The views of a scene show one set of named points, each view turned or mirrored, shifted and resized as a whole, with a little noise and some points left out.
In the rows, zero is written as 128.

Scene 1
View 1
J_590: [112 123 132 114 145 139 129 124 163 144 148 133 123 129 132 131 124 153
 156 124 104 131 125 114 142 139 147 168 138 139 162 112 161 142 108 131
 118 138 119 145 110  84 158  99 125 133 115  98 131 126 121 128 104 119
 124]
J_329: [107 166 157 104 147 132 117 155 164 143 124 142 135 130 134 131  82 131
 159 109  90 127 102 133 150 145 130 153 125  70 117  82 172 150 107 156
 167 142 126 134 121 110 157  85 127 129 134  93 137 128 137 149 108 114
 148]
J_919: [ 99 139 135  79 138 131  77 139 149 132  95 112 134 148 134 142  90 102
 141 126 119 132 114 101 150 154 140 141 121 122 128  89 168 111  93 146
 137 128 120 130 134 113 178  89 123 124 106  82 128 146 143 158 135 119
 162]
J_129: [ 98 108 150  69 115 153 107 154 124 140  84 112 157 161 141 121  87  94
 129 109  87 154 109  95 128 146 131 123 131 113 102  90 161 129  99 128
 118 136 127 120 139 131 162 123 113 113  97  81 118 137 130 158 112  71
 168]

· · · · ·

What to work on ->
With nothing added or left out, print the data again.

Task result ->
The views of a scene show one set of named points, each view turned or mirrored, shifted and resized as a whole, with a little noise and some points left out.
In the rows, zero is written as 128.

Scene 1
View 1
J_590: [112 123 132 114 145 139 129 124 163 144 148 133 123 129 132 131 124 153
 156 124 104 131 125 114 142 139 147 168 138 139 162 112 161 142 108 131
 118 138 119 145 110  84 158  99 125 133 115  98 131 126 121 128 104 119
 124]
J_329: [107 166 157 104 147 132 117 155 164 143 124 142 135 130 134 131  82 131
 159 109  90 127 102 133 150 145 130 153 125  70 117  82 172 150 107 156
 167 142 126 134 121 110 157  85 127 129 134  93 137 128 137 149 108 114
 148]
J_919: [ 99 139 135  79 138 131  77 139 149 132  95 112 134 148 134 142  90 102
 141 126 119 132 114 101 150 154 140 141 121 122 128  89 168 111  93 146
 137 128 120 130 134 113 178  89 123 124 106  82 128 146 143 158 135 119
 162]
J_129: [ 98 108 150  69 115 153 107 154 124 140  84 112 157 161 141 121  87  94
 129 109  87 154 109  95 128 146 131 123 131 113 102  90 161 129  99 128
 118 136 127 120 139 131 162 123 113 113  97  81 118 137 130 158 112  71
 168]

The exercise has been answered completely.